Write the number of lines in the material below that contain "these", with no other words.

-------

Each row has a name. After each piece below comes the name of the row it's from, unless a question asks for something else. Each question is about the rows just above it.

Q369: 54 7 54 54 7 54
Q898: 414 9 -133 349 389 530
Q196: 248 537 185 7 399 -23
Q153: 430 496 -334 703 773 505
Q596: 584 95 -228 223 676 557
Q267: 213 273 -43 463 304 333
Q202: 71 -186 289 -108 53 444
Q19: 537 -23 186 399 248 7
Q994: 517 -185 71 -108 289 444
Q620: -95 -53 365 -131 -306 -23
Which row holds these entries in another order? -185 -108 71 289 444 517 -> Q994
Count of 54 in Q369: -> 4
Put -23 248 537 185 7 399 back in order: which row is it? -> Q196

Q348: -52 -340 50 -41 110 -304 -77 -414 -22
Q769: -388 770 588 587 770 588 411 588 -544
Q121: -709 -425 819 -667 618 -732 -903 -35 -736
Q508: 618 -667 -425 -735 -709 -732 -903 -35 819
Q682: -152 338 -99 -66 61 298 246 299 -170
Q40: 48 -397 -413 -419 -299 -422 -17 -280 151
Q720: -611 656 373 -611 780 780 902 780 -813
-414 -340 -304 -77 -52 -41 -22 50 110 is which row reordered? -> Q348
Count of 780 in Q720: -> 3
Which row holds these entries in another order? -903 -735 -732 -709 -667 -425 -35 618 819 -> Q508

-------

▸ **Your response**
2